Work instruction: If a line in the records below contains "rows", copy that line.

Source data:
All groups share one centre, and each spreads out both ways along 15 directions, with some noise.
(in the rows, 128 means zero)
Known rows, each followed by its group:
[121 141 129 121 135 109 110 129 136 145 137 133 139 152 136 117 138 148
 101 144  93 131 152] | z464
[221 135 143 181 174 118 130 143 127  54 111 109 109 167 105 148 182 159
 180 135 113  91  71] | z464
[127 123 146 122 111 158 114  92 134 109 121 130 127  77 130 156 132 116
 152 135 125  80 125] | z966
[118 129 209 126  67 103  74  90 165 116 147 146 200  71 175 136 101 127
 123 100 104 141 128] | z464
[116 133 142 153  85  90 146  86 182 137 146 134 147 114 143 135 122 141
 142  97 143 150  83] | z966
[138 139 146 151 143 113 155 173  77 147 126 137  71 138  90 109 109 122
 132 152 222 117 133] | z464
[ 91  95 159  73  99 115 155 120 140 125  53  83  88 202  55  68 194 135
 111 126 119 183 144] | z972
[141 136 179 108 131 103  90  95 151 122 124 115 106 152  95 132 196 175
 117 157 100 107 164] | z32
[129 126 111 109 124  96  93 158 127 162 164 157 136 115 131  91  69 140
 125 152  95 120 124] | z970
[131 158 137 150  89  70 135 123 160 159  45 133  71 109 123 121 112 179
 122 185 136 186 126] | z966
[170 118 158 171  96 144 174 110 214  99  80 102 119 128 181  85 145 110
  91 110 132  93  82] | z966
[ 67  98 111 130 125 112 186 143 157 128 148 132 142 178 162 123 123  86
 141 191  79 100 117] | z32
[145 142 134 153 124 174 120 127 136 133 119 111 150 116 123 125 116 133
 101 111 179 172 111] | z972
[117 135 142 157 135 127 128 183  66 117  98 141 143 164 102 120 128 125
  66 163 116 114 158] | z970
[117 132 158 103 198 155 110  53 120 138 157  81 183 175 183  97 154 145
 150 152 156 171 143] | z464
[183 173 119 142 120 130 127 137 132 133 116 129 129 150 108 170 120 161
 111  87  62 174 172] | z464
[ 91 135 123 129  96 113 158 138 152 126 114 144 147 132 173 103 134 143
 112 164 124 122 134] | z32
[150 104  62 145 150  57 125  98 129 185 125 125 103 135 122  90  83 129
  71  82 126 174  83] | z966
[ 85 134 163 153 143 130  87  89 149 156 138 114 142 131 114 160 147  99
  93 106  79 115 138] | z972
[ 96 159 112 124 142 137 121 122  98 144 126 146 119 117 128 147 153 170
 132 189 141  99 157] | z972
[ 84 189 125 136 168 110  92 176 130 152 156 138 106 101 186 159 154 128
 165 143 157 151 163] | z966
[155 154 139 132 145  51 124 165 107  92 118 144 126 162 183  87 153 148
 148 108  83 119 134] | z970
[174 117  77 151 185 177  91 171 127 128 163 125 150 110 162 145  83 114
 103 151 133 134 106] | z972
[133 160 120 130  82 156 136 130 203 165 144 142  99  83 125 155 116 143
 129 127 105 100 133] | z464
[109 145 149 147 120  94 136 113  88 110 134 149 183 123 180 147  99 138
 174 149 128 145 128] | z970
[112 170 200 148 115 137 138 169 150 149 115 124 111 153 157  97 138 127
  76 169 142 108 201] | z966
[148 136 107 118  76  96 189  90  57 140  52 143 153 181  78  92  97 178
  35  83  99 172 183] | z966
[138 108  92  93 131  95 153 145 120  95  79 131  74 132 132 120 166 140
 131 147 129 124 145] | z32
[128  70  98  85 134  84 122 135  49  72 150 155 175 155  83 127 145 150
 135 134 128 121 125] | z464
[134 132 118 119 138 169 116 143 117 137  78 109 116 127 115 110 116 125
  87 140 125 153 146] | z970
[147  87 113  88 111  80 160 127 146 131 122 135 116 129 160 133  75 119
 108 166 113 169 185] | z972
[139 132 134 142 145  71 110 121 103 114  86 122 113 114 145 151 135 154
 126 149 190 208 135] | z32
[ 58 150 164 143 124  54 132 212 106  86 158 163 127 130 173 162 194 105
 182 131 181 134 142] | z970
[157 148 104 116 175 134 119 184  86 133 114 113 113 182 117 120 108 116
 121  98  79 177 178] | z464
[117 121 114 153 132 180 121 160 152 143 166 103 172 166  70 142 137  90
  90  66 115 167  89] | z32
[186 151 137 143 147 156 116  93 130 137  73 102  78 107 123 146 116 152
 138 144 127 140 139] | z970
[173 118 168 140 160 106 132 127 130 129  88 107  34 109 164 122  86  77
 160 152 132 108 148] | z32
[136 145 202 132  77 128 175 136 103  81  86 118 144 164  82 167 142 122
 140  77 138 189 181] | z972
[128 111 114 144 140 150 146 177 129 103 122 107 126 166  90 157 124  77
 152  95  89 158  93] | z32
[164 107 118  99 174 156 127 118 132 130 133  88 114 161 129 110 112 106
 132 120 129 170 147] | z970
[128 140 133 163 133 111 126 114 102 141 134 140 147 118 144 145  84 128
 129 140 127 115 124] | z970
[105 106  86 114 109 199 146 174 166 107  69 125  96  85 143 160 128  94
 125 188 104 102 119] | z972
[105 109 122 144 116 135 179 115 164 114 155 132 159 144 151 167 125  93
 121 135  99 108 131] | z972
[165 132 117 105 113 145 135 137 109  95 104 118 148 118 144 127  95 131
 172  80 123 187 122] | z464
[175 131 176 169 154  90 152 133 154  91  88 102  87 167 168 131 139 138
 165 188 132 141 124] | z972
[ 89 154  85 108  90 182 160 146 132 110  86 134 132 111 124 163 158 122
 136  92  96 144 148] | z966
[131 127 132 110 125  90 116 125 120 144 144 141 115 118 121 115 100 149
 162 156 138 141 133] | z32
[133 115 179 132 133  28 155 110  81 168 163 120 106 198  77  97  83  89
 116  43 125 176 165] | z464
[106 136 199 176 117  78 124  76 153 145 173 135 150 117 130 171 125 132
 161 147 140 109 118] | z966
[125 142  55 120 118 134 148 189 106 118  88 152  84 110 119 119 128 135
 150 124  93 108 103] | z32
[ 82  79 111 126  79  57 124 182 117  99 139 177 132 130  36 182 145 152
 143 196 123 118  94] | z970
[123 130 122 144 146 119 115 106 170 165 110 100  72 132  83 167 121 122
 165 131  98 174 107] | z32
[133 111  89 109 153 145 153  92 134 124 117 110 112 115 161 113 124 129
 182 156 155 132  91] | z464
[162 110 116 105 121 118 111 140 122 121 131 134 107 100 104 130  96 117
 152  91 129 139 118] | z464
[146 162 119 154 107 138 137 167 152  96 101 141 140 111 186 129 126 123
 121 111  66 106 114] | z972
[168 115 115 141 144 149 114 122 150 112 150 139 122 100  98 168 153 159
 131 180 163  88 115] | z464
[126 124 122 108 130 143 142 139 132 148 157 118 156 135 158  93 102 135
 114 135 210 194 146] | z970
[163  92  97 129 119 188 179 162 143  83  48  97  68  89 144 122 130  70
 109 105 210 150  98] | z966
[ 84 105  75 107 119 194 135 134  77 103 140 152 176  63 143 163 116 109
 131 136 181 100 118] | z966
[124 119 121 136 144 157 151 120 153 120 163 114 172 156 165 133 100  96
 166 129  83 122 105] | z32
[141 137 110 115 102 102 122 170 147 150  79 126  64 107 136  70 117 113
  73  76 126 150 131] | z970
[129 117 136 114  99 124 139 118 132 104  94 131 151 145 126 110 131 149
 122 158  78 108 124] | z966
[143 153 130 120 124 120 141 151 124 116 196 148 174 120 188 114 104 141
 185  95 178 151 129] | z970
[148 117 134 131 118  47 132 131 156 160 102 127  88 150 135  58  97 155
 106 158 108 148 114] | z32
[121 108 140 138 110  97 130 142 150 143 141 136 122 107 164  99  94  89
 109 120 146 103 110] | z32
[159 153 133 104 169 161  46 162 131 172 164 114 104 121  82 118 123 152
 126 136 151 154 153] | z32
[147 129  81 119 141  91 123 106 110 146 123 135 109 141  90 128 139 179
 123 129 148 171 120] | z32
[139 112 105 136 110  78 149 113 135 132 170 164 119 117 112 108 119 157
 170 138 135  61  70] | z32
[143 152 120 130 145  91 124 134 138 105 189 149 157 137 162 137 181 199
 174 158 183 139 120] | z970
[ 81 162 165 131 145 129 107 171 107 147 175 144 150 142 166 143 121 112
 140 159 114 118 192] | z966
[124 146 175 109  96 127 129 153  97  94  74 112 156 148 152 113 115 109
 141  77  91 189 164] | z464
[128 114 164 125 170 147  93 121  68  99 138 109 151 153 100 153 133  78
 152  82  83 108 139] | z970
[171  97  69 127 155 168 111 168 105  88 112 135 123  84 139 153  99 132
 149 185 154 122  88] | z972
[175 105 161 123  99 184  93 155 202  92 150 143 134  73 121 210 125 126
  92 186  94  75 181] | z972
[137 135 126 132 136 110 123 173  87 101 122 143 157 160 144 119 114 149
 142 156 105 146 130] | z966
[138 149 161 144 121  97 114 161  80 125 130 151 147 138 124 114 122 176
 101 161 183 147 154] | z972
[ 93  90 162 118  90  73 126 119  77  94 116 156 156 114 115 154 100 133
 161 190 131 122 126] | z966
[ 68 127 114 137  87 145 104 194 104 108 171 174 195  81 109 162 128 127
 158 142 155 107  82] | z966
[114 159 115 147 120 182  99 160 111 135 110 150 143  97 100 164 126 172
 113 197 137 112 128] | z970
[171 106 154 149 149 179 135  74 147  73  91  84 134 112 144 159 164 118
 148 116 178 139  97] | z464
[117 155 115  97 124 120  85 141 118 152  81 141  88  93 138 118 127 153
 110 138  89 131 172] | z464
[101 137  97 163 132 185 122 133 127 106  61 117 118 106 116 132 180 128
 129 133 121  93  50] | z972
[158 100 112 148 138 115 121 119 113 101 119 127 116 101 120 104 117 120
 168 104 160 109  38] | z972
[ 92 122 128 152 102 161 158 155 141 124 114 123 153 141 143 114 130  84
  79 106 114 113 114] | z970
[ 71 172 164 150 115 177 155  90 129 142 117 106 151 145 130 161 149 104
 144  83 120 162 144] | z972

New rows, each followed by its group:
[185 135  50 126 196 137 114 159  89 165 130 134  36 130  77 135 116 152
 122 151 153 124 147] | z464
[169 155 103 140 153 151 128 144 107 103  93 121 125 135 152 113 145 172
 145 142 153 142 113] | z464
[128 108 194  60 110 101  71 125  71  82 118 118 179 138 161  58  94  69
 167   7  38 151 145] | z970
[136  44 102 109 148  62 202 161 104 105 157 136  82 153 139 132  73  54
 179 169 141  95 119] | z972
[115 107 154 129 145 116 111 154 131 140 115  99  96 145 119  74 120  99
 135 143 155 150  89] | z972
[104 131  86 140 146 173  83 131 125 164 154 134 159  85 146 135  91 105
 112 114 128 130  94] | z972
[109 124 153 168 140  62 184 140 116 139 145 115 135 196 145 146  85  68
 140  90 119 193 137] | z966
[104 145 134 134 139 106  94 104 171 170 128 120 132 141 129 112 186 192
  37 174 183 170 162] | z32
[130  96  84 120 141 148 163 101 151 139 173 128 128 138 102 148 135 131
 131 150 163 113 116] | z464
[136 166 140 123 125 152  98 136 125 134 152 130 131 101 130 111 126 126
 180  78 120 110 110] | z972
[178 127  87 120 143 104 142 194 125  81  63 113 102 181 149  58 184 147
  70  96 107 150 126] | z966
[105 155 102 129 153 231 101 126  94 134 130 125 143 108  78 176 162 150
 133 140 165 121 128] | z972
[175 107 115 119 145  90 172 149 127 118 137 130 117 168 146 138 108 141
  91 165 139 150 199] | z972
[147 156 145 157 136 151 126 159 112 123 111 106 127 147 116 109 137 107
 128  52 121 138 108] | z972
[175 133  85 167 127 142 179 222 162 111 165 162 127 112 216 157  66  76
  95 138  90  75 161] | z972
[145 131 159 128 102 122 134 149 109 140 113 134 103 107 108 126  66 108
 160 108 137 148 133] | z32
[149 209 147 177 148 157 110 183 106 175 124 131 121 169 110 105 134 166
  59 138 122 119 183] | z966
[169 117 190 172 138 108 103 152 175 128 135  99 136 165 122  96 118 116
 104 126 123 153  87] | z32
[131 129 124 140 182 132 142 110 148 163 171 113 100 168 104 160 145 127
 122 182 134 116 160] | z464
[156 130 149 111 110 159 159 100 100 105 125 118 176 137 139 138  85 117
 165  78 105 149 154] | z32
[150 150 105 218 167 146 128 202 115 128 106 128  99 153 118 125 142 120
  75 147 133  86  83] | z32
[104 151 107 122 157 157 151 168 108 127 130 122 127 146 172 142 146 103
 122 126 153 155 178] | z966
[110 175  80 112 159 113 150 141  93 114 182 154 166 166 159 150 194 184
 154 124 139 137 172] | z970
[125 121 172  88  97 165 122 171 169 147 163 125 128 130 115  81 105 103
 127 131 122 106 156] | z32
[ 95 124  95 127 130 158 116 103 134 122 137 122 195 137 139 146 132 116
 123 101  70 152 110] | z972
[157 133 106  97 131 165 145 119 133 127 150 125 133 159  97 115 132 151
 148 116  92 111 139] | z32
[122 143 110 105 157 140 156 177  93  87 125 123 160 187 183 114 161 127
 127 136 109 149 178] | z966
[136 127 124 127 144 147 108 114 107 139 132 113 160 138 148  95  99 132
 106 127 145 159 129] | z970
[ 99 103 158 119 116 139 125 164 102  60 147 125 199 150 133 170 143  76
 162  91  82 130 131] | z32
[121 145 194 115 108 150 119 160 165  90  72 107 102 112 175 124 182 118
 101 164 132 113 184] | z32
[103 156 116 156 124  94 115 206  92 108  85 166 114  95 165 139 124 146
 151 192 139 121 116] | z32
[171 126 136 139 186 143 142 106 110  96 191 116 150 168 119 193 136 152
 211 170 145 132 138] | z970
[ 84 187 169 144  93 130 132 136 106 141 120 137 154 130 141 127 128 122
 138  69 112 144 154] | z972
[ 98 152  83  89 152 140 110 234 132 164 136 121  91 148 132 105 106  98
 133 108 103 200 164] | z966
[114 124  91 135 148 131 114 108  83 128 149 146 157 104 136 151 114 115
 134 106 124 109 117] | z966
[140 142 120 119 102 175 205 174 149 120  78  99  86 172 100 127 135  93
 110  91 123 167 165] | z464
[167 151 105 146 160 120 131 186 107 150 162 142 116 183 100 104 129 171
  96 157 150 125 146] | z464
[147 126  84 157 168 124  98 157  85 166 164 136 137 136  99 113  80 125
  92 115 150 143 100] | z966
[215 129 143 133 164 185 118 126 126  96  80  79  71 135  78 151 154  89
 127  36 102 131 134] | z32
[113 103 123 120 115 198 181 105 209 128 130 101 109 127 127 168 154  87
 126 150 122 106 138] | z972
[ 91 166 190 151  91 102 142 125  94 126  91 130 134 156  91 145 163 130
  93  88 131 141 172] | z972
[ 91 168 142 143 120 105 151 108  87 124 159 160 170 130 151 173 144 164
 158 146 171 130 168] | z970
[104 169 186 154 119 139 115 126 114 158 137 129 146 111 145 108 115 169
 158 187 231 156 124] | z972
[139 125 146 161 153 115 128  78 145 170 117 100  60 119  69 188 113 112
 141 137 147 150 130] | z966
[143 173 129 176 162  87 124 104  94 139  96 124  57 107 145 149 157 101
 109  40 129 109 141] | z970
[125 165 110 191 181 157 104 117  97 138  76 100 147 135 159 171 145 134
  55 116 159 210 149] | z32
[127 111 145  96  94 142 161 154 106 112 120 115 161 155 119 118  93  90
 114  72 144 201 160] | z464
[101 119 158 120 167 160 109 126 109 115 147  94 171 172 113 204 110  88
 200 139  82 205 160] | z32
[131 163 161 123 126 227 108 170 137 163 130 111 118 105 128 113 119 124
  93 156 207 145 176] | z970
[103 149  91 139 160 109 122 150 131 146 110 125 109 120 194 116 126 113
 120 125 116 149 129] | z970
[ 84 141 104 117 130 166 114 137 168 139 104 106 170 125 209 114 137 113
  72 123 104 188 148] | z32
[127 114  75 116 127 146 172 148 176 139 115 133 106 126 171 164 106  98
  69 166  76 116 187] | z972
[149 128 147 132 129 146 110 155 123 111 157 128 137 102 165 105 106  80
 137  62 135 101 115] | z966
[178 158  94 138 172 106  92 133  96 143 154 143 132 131 137 113 117 195
 145 149 134 133 123] | z464
[121 160 123 113 161 128 151 121 105 147 143 138 121 164 146 170 108 145
 170 187  76 118 198] | z970
[117 147 156 120 126 115 141 164  94 132 131 120 136 195 106  64 136 105
 121  56 102 136 137] | z464
[124  93 129  96  57 143 152  93 102 112 130 147 181 122  68 134 113 164
 124 132 132 130 128] | z966
[150 186 116 138 112 127 128 134 125 149  87 132 118 141 109 117 135 194
 106 124 109 170 153] | z966
[189 149 116 184 188 154  85 142 161 133  55  74  59 126 109 137 149 111
  90  81 114 180  87] | z32
[102 141 130 169 153 104 108 106 139 145 183 140 169 154 132 161 127 132
 154 145  63 105  98] | z966
[131 128 120 145 128 127 168 139 114 125  77 119 105 135 149 120 111 144
 121 186 193 174 134] | z972
[186 103 165 134 116 177 116 100 187 119 129 108  96  88  87 127 129 132
 133 135 169  97  87] | z966
[107 134  89 114 120 155 142 155 125 159 173 149 142 129 105 133  91 128
 169 140 105 107 114] | z32
[145 156  57  92 178 137 179 101 103 150 179 128 132 159 161 166 117 145
 190 103 118 168 188] | z970
[ 82 126 111  98  77 111 135 133 174 177 124 130 139 142 104  83 144 152
  42 117 156 196 147] | z32
[116 155 155 131 146 130  95 119 104 144 124 126 122 110 159  94 127 145
 137 138 160 119 129] | z464
[102 178  88 201 166 133  58 242  93 109  84 155 140 102 181 119 174 142
  35 145 153 129 100] | z32
[142 148 141 149 144 111 103 206  77 111 107 150  95 124  99 148 127 142
 161 168 132 110 126] | z32
[172 171 102 149 165 114 145 202 111 160 124 130  81 180 113 128 102 155
 115 165 116 166 174] | z464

Solution below:
(in the rows, 128 means zero)
Known rows, each followed by its group:
New rows, each followed by its group:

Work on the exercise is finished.